Data items:
Each row below holds a small network's activations on one input, seen along a few directions.
In each table, some parts of the input vary, and every possible input appears once, in random order.
A made-up example of a description, with smaller parts first: line(6) and (point or (values(2) and ring(5)) or line(11)).
Shared parts are said once, and a part with two or three values counts as separate values.
In the rows, 128 means zero.

Other details of the inputs vary at random and push rows far along two fixed directions, the same in every table; ignore that.

Rows:
row 1: [126 138 121 147 152 109 165  91 105 159  94 152 125 117 134 124]
row 2: [157 107 153 126  71 134  93 175 161 139 156 102 132 135 113 164]
row 3: [145 119 126 158 123 127  92 150 116  89 155 106 146 124 137 147]
row 4: [174 113 138 126 100 123  70 157 188  94 112  79 143 127 139 159]
row 5: [158 155 112 157 137 117  93 117 152  87 115  83 128 144 133 166]
row 6: [117 186  90 178 194 127 108  65  97 172 107 110 118  85 160 100]
row 7: [114 176  91 165 188 109 163  68  93 144  89 127 117 113 138 130]
row 8: [137 184 100 141 179  99 115  89 133 176 102  93 131 100 140 123]
row 9: [102 122 139 134 114 130 159 123 116 186 133 136 140 105 123 113]
row 10: [100  87 130  78 124 132 196 124 135 168 148 159 107 115  72  94]
row 11: [ 70  93 135  98 134 125 247 108 120 180 129 186 107 138  88 123]
row 12: [118 134  98 136 176 105 163 109  92 140 129 142 124 107 131 119]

_Directions_
Go over the entries above and say how many lines hold the string "values", with no other text.

_Exercise answer_
2